Each row below holds a small network's activations on one input, seen along a few directions.
In each table, some parts of the input vary, and every possible input appears once, in random order.
Descriptions start from the smaller parts, as in this example, which fits no table here: one of 5 places around a ring, together with either a single point or one of 11 places along a line or (one of 3 separate values, together with one of 6 places along a line).
Shared parts are said once, and a part with two or three values counts as separate values.

A family of inputs:
x1: [  3 -13   5  -9 -13  18  -9  -3  12   0   3 -12 -10  -3   6   9   7]
x2: [-10  20  11 -10  -1 -14  19  13   5  -1   4  13  13 -25  -4   1  14]
x3: [-10  -7   2   8   6 -17   9  15  -1   6 -11  14   3  -4  -6   3 -11]
x4: [ -3  36   6 -15   3 -15  21   9   5 -11  24  12  23 -33  -1 -13  27]
x5: [  2  -2  11 -16 -14  20  -7  -7  12  -3  11 -17  -5 -12   7   5  17]
x6: [ 12  50 -23  22   5 -27   6 -16 -20  -9  13   1  19  24 -14 -30   5]
x7: [  4 -25   1   0  -8  15 -14  -3   7   1  -6  -9 -15   5   9   7  -4]
x8: [-12 -21   0  15  22 -13   3  11  -6  13 -28  19  -2  14  -6   9 -32]
x9: [-13 -16  -1   9  14 -14   7  14  -6   8 -21  18  -2   3  -6  10 -23]
x10: [ -1 -33  -3   3  -1  18 -13  -1   1   7 -14  -6 -19  12   8  11 -18]
x11: [ -8   7   3  -3   0 -15  15  14   2   6  -7  13   9 -15 -11   4   2]
x12: [ 27  29 -20  12 -10   5 -16 -33 -16 -14  20 -26   3  34   2 -21  11]
x13: [  2 -37   1   5   5  18 -17  -4  -1   8 -20  -2 -18  20   7  12 -26]
x14: [  7  13   8 -22  -9  19  -5  -9   7 -11  31 -18   2 -21   9  -8  32]
What is each input in this table made of?
> one of 2 separate values, together with either a single point or one of 6 places along a line
Which other rows does x5 become when the choice among 2 separate values takes its other values? List them by row number.
> x2
A walk changes only the place on the line of 6. It starts at x13 and steps to x10. List the rest of the walk in order.
> x7, x1, x5, x14

A family of inputs:
x15: [ -1  35 -11  20 -18 -42  14   9  -8  -3   2   9  10   1 -17  -7  11]
x16: [ -4   3   7 -14  24   6   6   4  -3   1  -8  26   8  -6   7   2 -10]
x17: [  3 -48   4  -4  23  12 -18  -1  -9   6  -8   7 -17   0  14   9 -28]
x18: [ -3 -27  -3  -1 -18  18  -8   6  10  12 -16 -12 -18  12  -5  25  -8]
x19: [  3 -39 -13  15  18   9 -16  -8 -16  10  -9   1 -13  27   3  -6 -33]
x20: [  7  -5  -4  15 -16  -3  -3   0  -2   0 -26  -4  -2  24   7   6 -16]
x21: [ -9  12   5 -10  25  -6  18   7  -9  -6   4  20  16 -16  -5  -2  -1]
x22: [  3  14  -2  11 -13 -10   2  -8  -2   5 -16   2  -5  19  -8   5  -7]
x23: [ -7  13   2  -5 -21 -15  13   4   3   7  -9  -8   9 -12 -24   9  15]
x24: [-12 -23  26  -5   0   8  -3  10  10   9  -5  -1 -11 -16   8  15  -4]
x25: [ -1  28 -10   0 -24 -25  23  18   2   8  -6   5  14 -21 -15   1  18]
x26: [-18 -35   9  -7   5  22  -9  11  10   5  -8  -5 -22  -9  11  21  -8]
x27: [ 28  36  -9 -18 -43  23  -7 -24  14 -13  37 -30  13  -9   5 -11  43]
x28: [ 16  33  12 -25   9  18 -13 -26  -7 -31  51 -16  13 -13  12 -31  36]
x29: [-16  13  12  -9  -3 -25  24  25   5   3  15  11  11 -37  -6  -5  19]
x30: [  0   2   5  -8 -18  -1   3   2  19   9 -19   2   1  -1 -12  11   7]
x31: [  3 -12   6   1 -23  11  -1   8   8  14 -22  -7  -4   5  -1  19  -7]
x32: [ -4  24  -6  15 -14 -25   8  -5  -9  -1  -7  -1   6   7 -19   3   2]
x33: [ -5  24  -9  13  24 -22   8  -4  -5  -5   3  10  18   2 -17 -17  -6]
x34: [  0 -21  -6  14  -9   0 -13  -5   0   2 -16 -13 -20  31  -1  12 -16]
x35: [ -6 -19 -14   9  23   9 -11  -3 -11   4  -8  -3  -6  28   5  -2 -29]
x36: [ -4 -36   7  -6  32   9  -9  -1   0   0  -6   7  -9   5  13  14 -13]
x37: [  0  -6   3  17  19  -3  -8  -6 -10   5  -7   1   5  20  -1  -5 -25]
x38: [ -5  19   8  -5  21 -28  24  20 -10  -4  21  27  19 -20  -6 -13  10]
x39: [ 12  27  10 -29 -14  22  -5 -17  19 -23  48 -28   5 -30  18 -18  44]
x40: [ 22  44 -12   0  11  10 -13 -32 -20 -19  45 -27   8  11   6 -39  39]
x41: [  1 -22  17  -3  26   2  -2   2   1  -2  -9  15   6  -2  15   9 -12]
x42: [-17  -6  22 -13  -1   3   2  10  14   8  -2   9  -5 -19   0   6   4]
x43: [ -9 -54   7   0   2  20 -15   9  16   3 -12   2 -27 -10  15  14 -12]
x44: [  1  12  -4   9  24  -9   2  -9   0   2  -6  14   7  15  -4 -15 -14]
x45: [ 30  48 -21   0 -32  14  -5 -31  -9 -20  36 -29   6  13  12 -17  35]
x46: [  4 -41 -10   4 -23  25 -12   7  10  12 -23  -5 -24   9  -1  19 -17]
x47: [-19   4  13 -13   2 -10  17  13  13  -1   5   6   9 -31  -7   6  12]
x48: [ -1  38 -18  18  19 -31  19  13 -17   1  11  21  19  -3 -12 -21   0]
x49: [  8 -34 -22  14 -16  12 -14   0  -4   2 -29  -5 -21  29  10   5 -26]
Changing only one part turns x24 into x41. The same change can be made to x39. Which row results?
> x28
What is each input in this table made of?
> one of 5 places around a ring, together with either a single point or one of 6 places along a line
A walk changes only the place on the ring of 5. It starts at x34 and steps to x35. List the rest of the walk in order.
> x36, x26, x18
List by row number the other rows that have the place on the ring of 5 in common with x46.
> x18, x23, x25, x27, x30, x31

A family of inputs:
x50: [ -3   0  -1   5   9 -10   6   6  -3   3  -8  13   4   2  -3  -1  -9]
x51: [ -6   1   2   5   7 -11   7   7  -2   4 -12  12   4   2  -4   3 -10]
x52: [ -9  -4   6  -5   3  -3   6  10   4   1  -1   7   1 -14   0   4   1]
x53: [ -1  -3  -5   9   5  -4  -2  -3  -7   4  -8   0  -2  14  -4   1 -12]
x54: [ -2 -11   9  -7  -5  11  -4   1   8   2   0  -6  -6  -7   3   6   4]
x55: [  6  -9  -4   4 -10   9 -10  -7   2   1  -2 -11  -9  11   2   3  -2]
x56: [  1 -11   4  -9  -3  12  -4   1   6   0   3  -4  -5  -7   6   4   4]
x57: [  9 -12  -5   3  -6  11 -12  -8  -1  -2   1 -10  -9  12   7   1  -3]
x58: [-10  -4   7  -5   1  -3   7  10   5   3  -4   6   0 -13  -1   7   0]
x59: [ 12  57  -5  -8  -9 -10  10 -13  -4 -18  36  -9  23 -12  -3 -25  38]
x60: [  2  -4  -8   8   7  -1  -3  -4  -8   2  -5   2  -2  14  -2  -3 -12]
What is each input in this table made of?
> either a single point or (one of 2 separate values, together with one of 5 places around a ring)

_WHAT THIS TASK INVOLVES_: Which of the lines in the data contain the string "with"? Return each one.

_OUTPUT BELOW_:
Descriptions start from the smaller parts, as in this example, which fits no table here: one of 5 places around a ring, together with either a single point or one of 11 places along a line or (one of 3 separate values, together with one of 6 places along a line).
Shared parts are said once, and a part with two or three values counts as separate values.
> one of 2 separate values, together with either a single point or one of 6 places along a line
> one of 5 places around a ring, together with either a single point or one of 6 places along a line
List by row number the other rows that have the place on the ring of 5 in common with x46.
> either a single point or (one of 2 separate values, together with one of 5 places around a ring)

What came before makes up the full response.